### Listed entries
The rows are grouped in 2 different ways at once. Each group adds its own fixed numbers to the row, and there is some noise. The rows also spread widely along 3 directions, which tell nothing about the answers.
Known rows, each followed by its group in each grouping:
[  1  28  13 -32   7  -7 -36  23   6 -27  -5  22 -19  -5   0   7  -2   7
 -20 -38 -29  -2  -3  -9  -4  44  -2   5  10   0  13]	Bive gizit
[-16  33  11 -24  -5   9 -32  28  15 -21  -5  13 -21  -3  -1  -1 -14  17
 -10 -20 -31  -6   3   0   5  28  -1 -10  25  10  14]	pubi gizit
[-19  37   9 -16   1  24 -14  41  13 -22   5  -9 -36  -5   6  -2 -29  26
  34 -29 -16 -19   3   7 -21   9 -31   5  17  29  24]	sez febe
[-19  42  -3 -27  -2  13 -28  37   4 -20  12   2  -9  -6   0   6 -16   9
  -4 -27 -31   2  -4  -6  -3  33   2   1  17  15  33]	kotub Pasog
[-11  24  -1 -16 -14  34 -21  27   4 -15   5   2 -43 -22  13   9 -19  22
  12 -19  -3 -17 -14   5  -5  27 -16  12  17  16   7]	Bive Teguk
[-23  31  -5 -23   0  16 -13  36  -1 -16   5  -2 -31   9  -4  12 -33  25
  10 -26 -18  -5  16   7  -4  19  -8   0  17  14   6]	sez tud
[-18  33  -3 -17  -3  12  -8  41   6 -15  11  -7 -15   2  -3  14 -23   9
  16 -28 -20   5   2 -10   3   2  -3   1  25  31  25]	kotub mizav
[-10  39  18 -38  -4   6 -28  33  14 -33   9  -6   1  -6 -10  -5  -7  22
   8 -32 -30  -1  23   6  -7  34  20  -9  12  13  34]	pubi Pasog
[-40  38 -29   8   2  34  -8  38   7   1  10  -2 -19   3  18  22 -28  13
  17 -19  -6  -9  -1 -16  20   7 -20   5  41  17  10]	kotub febe
[-10  33  -5 -25   8   8 -16  30  -3 -24   4  13 -19 -15   2   5  -6   8
 -11 -26 -18  -6   1  -9  -1  40  -2   3  17  12  14]	Bive Teguk
[-52  19 -36  -9  17   2 -11  24  -6  -8  16   3 -15  14  24  19 -32  -2
 -20 -14 -27   6  -7   1  18  25 -21   7  22   4 -17]	sez mizav
[-40  44 -15  -8 -10  31 -14  34   3  -3  20  -5 -27  13   6  17 -26  38
  30 -23  -1  -6  27  -1  23   3  -9  13  28  20  -3]	sez tud
[-34  38  -8 -18 -14  30 -26  41   2 -14  21  -5 -25  -6  -1  10 -27  19
   7 -16 -21   0  -2 -14   5  23  -1  -1  27  18  19]	kotub Pasog
[-13  30  17 -36   2 -11 -19  34   8 -30 -13   0 -12  -1  -5  -2 -12  10
   3 -45 -16  -6   1  -4 -14  14   3  10   7  19  20]	Bive mizav
[-27  21 -13 -27  22  -3 -29  31   5 -22   0   9 -15  -9  12   7  -7  -7
 -22 -28 -30  -8  -7 -12  -2  35  -7   4  18   3   7]	Bive febe
[-40  41  -7 -15  -4  16 -20  32  -1 -15  20   0 -10  -1   8   8 -16  25
   5 -25 -25   1   9   2   2  30  -6   6  25   9   8]	sez Pasog
[-25  18 -12 -17   4  19 -32  26  -9 -18  -5  11 -38 -22  13   5 -24   7
 -23 -12 -19 -10 -17   4  -2  45 -14   9  12   3   1]	Bive Teguk

New rows. What belongs after each?
[-25  28  13 -22  -2   3  -6  35   6 -18  10  -8 -16   9   3   4 -23  20
  28 -33 -21  -3  16   6  -3   1 -11  13  15  31  10]	sez mizav
[-33  23  -7  -8  -6  27 -35  22   6 -11 -11  15 -36  -9  17   7 -18  17
 -14 -16 -16  -6 -17   0  10  34 -27  11  23   4 -10]	Bive gizit
[-47  30 -18  -7  -6  14  -9  30   2 -12  17  -6 -16  11  22  22 -25  16
   7 -20 -18  -1   2   1  15  11 -16  11  28  16 -12]	sez mizav
[-66  40 -50  18  -3  40  -2  35  -6  13  40   5 -15  11  30  33 -31  34
  23  -3  12   6  28   3  60   0 -12  16  45   6 -33]	sez tud
[-21  26  12 -10 -19  33 -23  35  13 -17 -15   4 -55  -6   6  -3 -35  31
  14 -18 -24 -14 -15  11 -20  25 -36   7   5  16   5]	sez gizit
[-18  42   4 -14 -11  15 -15  27   5 -19   9  13 -18   4   2   8 -15  29
  20 -35 -19  -7  16  -4  -4  19 -14   9  22  16  13]	sez gizit
[-31  32   4  -8 -12  27 -22  20  14 -11   3  15 -27  -6  10   8 -11  25
  18 -25 -11  -5   2  -3  15  20 -12  15  28  14  -6]	Bive gizit
[-14  30   1 -36   3   7 -21  30  -7 -26   4   7 -31 -11   0   0 -25  13
  -8 -21 -34 -14   2   1 -26  38 -18  -2   6  11  24]	sez Teguk
[ -7  46  24 -35  -6   3 -32  33   8 -27  14   8   7  -7  -8  -1   8  22
  13 -44 -11   5  24 -14   2  24  25   7  21   9  22]	Bive Pasog
[ -2  37  16 -41  14 -12 -36  20   5 -26  -7  26 -10  -5  -8  -3   5   5
 -19 -41 -28   0   8 -16  -5  40   1   7  12   2  15]	Bive gizit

### Task brief
Return the records in full, exactly as they read.

### Answer box
The rows are grouped in 2 different ways at once. Each group adds its own fixed numbers to the row, and there is some noise. The rows also spread widely along 3 directions, which tell nothing about the answers.
Known rows, each followed by its group in each grouping:
[  1  28  13 -32   7  -7 -36  23   6 -27  -5  22 -19  -5   0   7  -2   7
 -20 -38 -29  -2  -3  -9  -4  44  -2   5  10   0  13]	Bive gizit
[-16  33  11 -24  -5   9 -32  28  15 -21  -5  13 -21  -3  -1  -1 -14  17
 -10 -20 -31  -6   3   0   5  28  -1 -10  25  10  14]	pubi gizit
[-19  37   9 -16   1  24 -14  41  13 -22   5  -9 -36  -5   6  -2 -29  26
  34 -29 -16 -19   3   7 -21   9 -31   5  17  29  24]	sez febe
[-19  42  -3 -27  -2  13 -28  37   4 -20  12   2  -9  -6   0   6 -16   9
  -4 -27 -31   2  -4  -6  -3  33   2   1  17  15  33]	kotub Pasog
[-11  24  -1 -16 -14  34 -21  27   4 -15   5   2 -43 -22  13   9 -19  22
  12 -19  -3 -17 -14   5  -5  27 -16  12  17  16   7]	Bive Teguk
[-23  31  -5 -23   0  16 -13  36  -1 -16   5  -2 -31   9  -4  12 -33  25
  10 -26 -18  -5  16   7  -4  19  -8   0  17  14   6]	sez tud
[-18  33  -3 -17  -3  12  -8  41   6 -15  11  -7 -15   2  -3  14 -23   9
  16 -28 -20   5   2 -10   3   2  -3   1  25  31  25]	kotub mizav
[-10  39  18 -38  -4   6 -28  33  14 -33   9  -6   1  -6 -10  -5  -7  22
   8 -32 -30  -1  23   6  -7  34  20  -9  12  13  34]	pubi Pasog
[-40  38 -29   8   2  34  -8  38   7   1  10  -2 -19   3  18  22 -28  13
  17 -19  -6  -9  -1 -16  20   7 -20   5  41  17  10]	kotub febe
[-10  33  -5 -25   8   8 -16  30  -3 -24   4  13 -19 -15   2   5  -6   8
 -11 -26 -18  -6   1  -9  -1  40  -2   3  17  12  14]	Bive Teguk
[-52  19 -36  -9  17   2 -11  24  -6  -8  16   3 -15  14  24  19 -32  -2
 -20 -14 -27   6  -7   1  18  25 -21   7  22   4 -17]	sez mizav
[-40  44 -15  -8 -10  31 -14  34   3  -3  20  -5 -27  13   6  17 -26  38
  30 -23  -1  -6  27  -1  23   3  -9  13  28  20  -3]	sez tud
[-34  38  -8 -18 -14  30 -26  41   2 -14  21  -5 -25  -6  -1  10 -27  19
   7 -16 -21   0  -2 -14   5  23  -1  -1  27  18  19]	kotub Pasog
[-13  30  17 -36   2 -11 -19  34   8 -30 -13   0 -12  -1  -5  -2 -12  10
   3 -45 -16  -6   1  -4 -14  14   3  10   7  19  20]	Bive mizav
[-27  21 -13 -27  22  -3 -29  31   5 -22   0   9 -15  -9  12   7  -7  -7
 -22 -28 -30  -8  -7 -12  -2  35  -7   4  18   3   7]	Bive febe
[-40  41  -7 -15  -4  16 -20  32  -1 -15  20   0 -10  -1   8   8 -16  25
   5 -25 -25   1   9   2   2  30  -6   6  25   9   8]	sez Pasog
[-25  18 -12 -17   4  19 -32  26  -9 -18  -5  11 -38 -22  13   5 -24   7
 -23 -12 -19 -10 -17   4  -2  45 -14   9  12   3   1]	Bive Teguk

New rows. What belongs after each?
[-25  28  13 -22  -2   3  -6  35   6 -18  10  -8 -16   9   3   4 -23  20
  28 -33 -21  -3  16   6  -3   1 -11  13  15  31  10]	sez mizav
[-33  23  -7  -8  -6  27 -35  22   6 -11 -11  15 -36  -9  17   7 -18  17
 -14 -16 -16  -6 -17   0  10  34 -27  11  23   4 -10]	Bive gizit
[-47  30 -18  -7  -6  14  -9  30   2 -12  17  -6 -16  11  22  22 -25  16
   7 -20 -18  -1   2   1  15  11 -16  11  28  16 -12]	sez mizav
[-66  40 -50  18  -3  40  -2  35  -6  13  40   5 -15  11  30  33 -31  34
  23  -3  12   6  28   3  60   0 -12  16  45   6 -33]	sez tud
[-21  26  12 -10 -19  33 -23  35  13 -17 -15   4 -55  -6   6  -3 -35  31
  14 -18 -24 -14 -15  11 -20  25 -36   7   5  16   5]	sez gizit
[-18  42   4 -14 -11  15 -15  27   5 -19   9  13 -18   4   2   8 -15  29
  20 -35 -19  -7  16  -4  -4  19 -14   9  22  16  13]	sez gizit
[-31  32   4  -8 -12  27 -22  20  14 -11   3  15 -27  -6  10   8 -11  25
  18 -25 -11  -5   2  -3  15  20 -12  15  28  14  -6]	Bive gizit
[-14  30   1 -36   3   7 -21  30  -7 -26   4   7 -31 -11   0   0 -25  13
  -8 -21 -34 -14   2   1 -26  38 -18  -2   6  11  24]	sez Teguk
[ -7  46  24 -35  -6   3 -32  33   8 -27  14   8   7  -7  -8  -1   8  22
  13 -44 -11   5  24 -14   2  24  25   7  21   9  22]	Bive Pasog
[ -2  37  16 -41  14 -12 -36  20   5 -26  -7  26 -10  -5  -8  -3   5   5
 -19 -41 -28   0   8 -16  -5  40   1   7  12   2  15]	Bive gizit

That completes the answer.